**Task to complete**
Print the first line of the material below and each line after it, exactly as written, ending with the line that contains "Each table varies".

**Data in this exercise**

□ □ □ □

A small network was shown many inputs. Here are its activations along a few directions, one row for each input.
Each table varies a few parts of the input and shows all the possible inputs, shuffled.
A made-up example of a description, with smaller parts first: one of 4 places along a line, together with either a single point or one of 9 places along a line or (one of 2 separate values, together with one of 8 places around a ring).
Shared parts are said once, and a part with two or three values counts as separate values.

A family of inputs:
r1: [-1.29 -1.49  3.72  2.92  3.02 -3.66 -2.37 -2.58 -2.90 -1.94 -3.36 -4.14
 -0.02]
r2: [-1.47 -1.52 -3.79 -4.54  5.44  3.76  0.04 -3.43  3.79 -2.59  8.30  3.32
 -3.25]
r3: [ 1.54  7.97 -0.23 -2.48 -2.40  0.22 -2.04 -3.19 -1.78  7.60 -2.95  2.92
  3.76]
r4: [-4.18 -4.54 -0.26  1.85  0.66 -0.29  3.44  5.84  1.72 -5.51  1.15 -1.85
 -0.08]
r5: [-1.07 -1.59  0.78  0.92 -4.56 -0.57  4.36  7.58  2.26 -4.99  2.27  5.45
 -3.57]
r6: [ 0.56  1.55  5.70  1.61 -2.67 -5.84 -0.78  3.10 -0.79 -3.03 -3.60  6.71
 -3.94]
r7: [ 0.33  4.66 -5.63 -2.66 -4.37  4.80  2.73  0.85  2.16  5.43  2.89  2.09
  4.51]
r8: [-3.03 -4.80 -1.68  2.47  1.20  1.04  2.34  2.12  0.71 -3.75  2.94 -5.68
  0.21]
r9: [ 1.99 -0.76  2.82  1.80  2.26 -0.93 -2.81 -4.59 -2.39  2.00 -3.34 -5.71
  0.43]
r10: [-0.77  0.51  4.76  2.04  0.76 -6.20 -0.69  3.07 -1.55 -3.74 -4.61  3.89
 -2.29]
r11: [ 3.61  1.30  0.46  0.18 -0.39  0.83 -3.71 -5.53 -2.72  5.40 -3.77 -2.64
  0.98]
r12: [ 2.22 -2.08 -5.12 -0.42 -2.41  5.09  1.27 -1.09  1.11  3.47  2.36 -3.93
  1.46]
r13: [-2.40 -1.18  5.06  2.40  2.49 -5.51 -1.53  1.12 -1.73 -3.52 -5.10 -0.36
 -0.34]
r14: [ 3.45  5.01  0.13 -2.05 -1.69  0.67 -3.29 -3.55 -2.68  7.03 -2.71  0.69
  3.29]
r15: [-2.44 -2.73 -0.39  1.41 -1.09 -0.87  4.45  7.68  1.69 -5.76  1.47  2.57
 -1.99]
r16: [ 0.39 -4.15 -2.74  1.28  0.39  3.51  2.01  0.09  1.47  0.16  2.96 -7.18
  0.66]
r17: [ 2.17  1.64 -5.37 -2.39 -3.64  5.04  1.54  0.65  1.25  4.96  3.21 -0.27
  3.96]
r18: [ 0.37  2.22  1.77 -4.32  7.02 -1.07 -4.95 -8.14  0.37 -1.22  1.86  4.13
 -3.80]
Q: The inputs of r15 and r10 match in every part but one. If r12 is changed in the same way as r15 into r10, which row does it become?
A: r11
Q: Describe the family of inputs behind these rows.
A: one of 2 separate values, together with either a single point or one of 8 places along a line
Q: Change only the choice among 2 separate values in r16. List by row number the other rows that result.
A: r9

A family of inputs:
r19: [ 2.44 -1.72  4.45  0.88  0.00 -3.14 -2.20  0.23 -0.99 -2.53 -2.63  2.27
 -4.07]
r20: [ 1.35  7.66 -2.36 -3.95 -0.36  1.73 -2.74 -5.49 -1.36  8.27 -1.59  1.19
  5.97]
r21: [-0.19 -3.00 -2.46 -0.02  1.12  3.02  2.00 -0.25  1.95 -1.38  4.90 -3.82
 -0.87]
r22: [-2.96 -1.58 -2.55 -0.27  1.54  2.81  2.49  1.04  1.97 -1.12  3.74 -4.05
  1.80]
r23: [-1.36 -0.26  4.12  3.12  1.66 -3.53 -1.94 -2.03 -2.94 -0.31 -4.94 -4.20
  0.81]
r24: [ 1.13  5.07 -2.20 -3.58  3.18  3.10 -3.94 -8.45 -1.67  7.35 -0.71 -2.31
  5.04]
r25: [-2.58  0.97 -2.55 -0.39 -1.55  1.80  3.60  3.91  2.40 -0.26  2.94 -0.36
  2.94]
r26: [-1.03 -2.41  1.36  0.30  4.45 -1.98 -0.81 -1.03  0.40 -4.14  0.20  0.16
 -3.15]
r27: [-3.85 -1.24  1.23  0.17  4.84 -2.22 -0.16  0.36  0.28 -3.65 -0.86  0.03
 -0.50]
r28: [ 1.90 -1.02 -4.30  0.45 -5.53  4.01  3.51  4.47  1.12  2.32  1.71 -0.36
  1.45]
r29: [ 1.69  2.23  4.23  2.56 -3.62 -3.66 -1.00  0.86 -2.63  1.00 -5.10  1.39
 -1.13]
r30: [-4.35  1.01 -1.03 -0.47  0.08 -0.96  2.16  3.60  1.63 -2.85  2.04  3.17
  1.32]
r31: [ 0.84 -1.75  1.80 -0.46  1.11 -1.45 -0.36  0.33  1.24 -3.65 -0.09  4.02
 -4.81]
r32: [-0.68  1.23  1.38 -0.41 -0.37 -2.19  1.07  3.30  0.59 -2.66 -0.85  5.78
 -2.29]
r33: [ 3.24 -0.74  4.70  2.78 -2.20 -2.91 -2.57 -2.00 -1.88  0.26 -4.34 -0.47
 -3.49]
r34: [ 5.62  4.30 -1.66 -3.76 -1.02  3.24 -4.53 -7.95 -0.74  8.53  0.06  1.40
  0.47]
r35: [ 3.96  7.35 -2.08 -4.06 -2.61  2.32 -2.92 -5.06 -1.33  9.04 -0.86  3.19
  2.76]
r36: [-0.99  2.30  3.97  2.81 -1.50 -4.52 -0.80  0.73 -2.71  0.62 -5.75 -0.66
  1.86]
r37: [ 3.92  3.66 -2.06 -3.12  2.73  3.26 -4.75 -9.53 -1.54  7.42  0.44 -2.24
  2.36]
r38: [ 0.57 -2.51  4.01  1.60  3.38 -3.61 -2.52 -1.08 -1.78 -3.12 -2.18 -1.54
 -2.39]
r39: [ 1.41 -1.46  4.26  3.44  1.23 -3.29 -2.75 -3.33 -2.68 -0.50 -3.86 -4.15
 -1.77]
r40: [-0.72 -0.69 -4.59  0.51 -3.54  3.25  3.39  4.30  1.22  1.80  0.89 -2.56
  4.41]
r41: [ 0.93  1.23  3.96  0.82 -1.48 -3.84 -0.63  3.17 -1.72 -1.62 -3.40  4.07
 -1.60]
r42: [-4.74 -1.49 -0.95 -0.30  3.18  0.01  1.03  0.71  1.23 -3.71  2.82 -0.51
  0.18]
r43: [-1.08 -3.29 -4.57  0.56 -0.49  4.21  2.34  1.52  0.82  0.93  1.75 -6.14
  3.29]
r44: [-1.63  0.93 -0.75 -0.75 -1.99 -0.02  2.31  3.67  1.50 -2.70  2.83  5.39
 -1.57]
r45: [-1.77  1.12  3.70  1.11  0.64 -4.79 -0.55  3.13 -1.72 -1.84 -4.06  2.00
  1.32]
r46: [ 1.57 -4.72 -4.50  0.90 -0.88  4.40  1.84  0.36  0.81  0.91  2.97 -5.93
  0.77]
r47: [ 1.66 -2.53 -2.00 -0.65 -2.17  3.53  2.56  1.13  2.78 -0.74  4.69  0.12
 -2.53]
r48: [-0.16 -2.15 -0.38 -0.87 -0.49  0.75  1.01  0.72  2.05 -3.72  3.70  3.66
 -4.09]
r49: [ 3.36 -4.24 -4.06  0.46 -4.12  4.83  2.33  1.73  1.58  1.69  2.68 -2.19
 -0.83]
r50: [-2.19 -1.43  3.87  1.38  3.79 -3.84 -1.75  0.31 -1.99 -2.73 -3.25 -1.62
  0.22]
r51: [-3.47  1.22  1.11 -0.08  1.75 -3.18  1.01  3.23  0.63 -2.81 -1.59  3.67
  0.62]
r52: [-1.99 -2.75 -0.83 -0.15  2.82  0.21  0.48 -0.65  1.23 -4.21  3.94 -0.30
 -2.45]
r53: [ 0.13  0.70 -2.27 -0.56 -3.60  2.67  3.78  4.04  2.27  0.10  3.76  1.92
 -0.04]
Q: Describe the family of inputs behind these rows.
A: one of 5 places around a ring, together with either a single point or one of 6 places along a line
Q: The inputs of r19 and r50 match in every part but the place on the ring of 5. If r31 is changed in the same way as r19 into r50, which row does it become?
A: r27
Q: Change only the place on the ring of 5 in r48. List by row number the other rows that result.
A: r30, r42, r44, r52

A family of inputs:
r54: [-0.10  5.51  3.17 -1.76 -0.62 -2.86 -2.39 -1.57 -1.19  1.78 -3.20  5.99
  0.15]
r55: [ 1.48  0.50  2.45  1.93  1.21 -2.16 -2.17 -1.51 -3.25  2.33 -5.25 -4.65
  2.68]
r56: [-0.21 -2.36 -4.67  0.48 -1.73  4.15  1.57  0.80  0.36  3.01  0.84 -5.40
  3.98]
r57: [-4.12 -6.10  0.67  2.28 -0.47 -1.07  5.32  9.36  2.93 -9.22  4.17  0.48
 -2.78]
r58: [ 1.28  1.17  2.40 -2.26  3.56 -2.16 -4.62 -4.92 -1.12 -0.14 -1.21  3.63
 -2.12]
r59: [ 0.12  3.77 -4.11 -2.79 -2.43  2.63  2.13  1.48  1.88  2.29  3.78  4.51
  1.43]
r60: [ 1.13 -0.12 -3.86 -3.75  2.14  4.21  0.65 -1.64  2.69  0.76  4.95  1.87
 -1.29]
r61: [ 1.96  0.94 -3.83  0.18 -6.14  3.69  2.47  2.35  0.29  3.75  1.18 -0.40
  2.39]
r62: [-0.69 -2.17 -3.61 -0.92  2.03  4.62  0.83 -3.73  2.33  0.76  4.53 -5.07
  0.63]
r63: [ 0.37 -0.19  2.69  0.87  4.22 -1.87 -3.97 -6.24 -2.65  0.28 -1.13 -3.78
 -1.00]
r64: [ 2.60  3.36  3.58  1.32 -3.44 -2.59 -1.48  0.03 -2.14  3.81 -5.33  0.56
  1.06]
r65: [-3.81 -4.30  5.12  4.41  1.65 -6.60  1.65  5.60 -0.13 -9.41 -3.34  2.27
 -5.12]
Q: The inputs of r54 and r59 match in every part but one. If r65 is changed in the same way as r54 into r59, which row does it become?
A: r57
Q: Describe the family of inputs behind these rows.
A: one of 2 separate values, together with either a single point or one of 5 places around a ring
Q: Start at r59 and move only the place on the ring of 5, one step at a time. The first step leads to r60. Which rows follow, in order?
A: r62, r56, r61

□ □ □ □

**Task output**
A small network was shown many inputs. Here are its activations along a few directions, one row for each input.
Each table varies a few parts of the input and shows all the possible inputs, shuffled.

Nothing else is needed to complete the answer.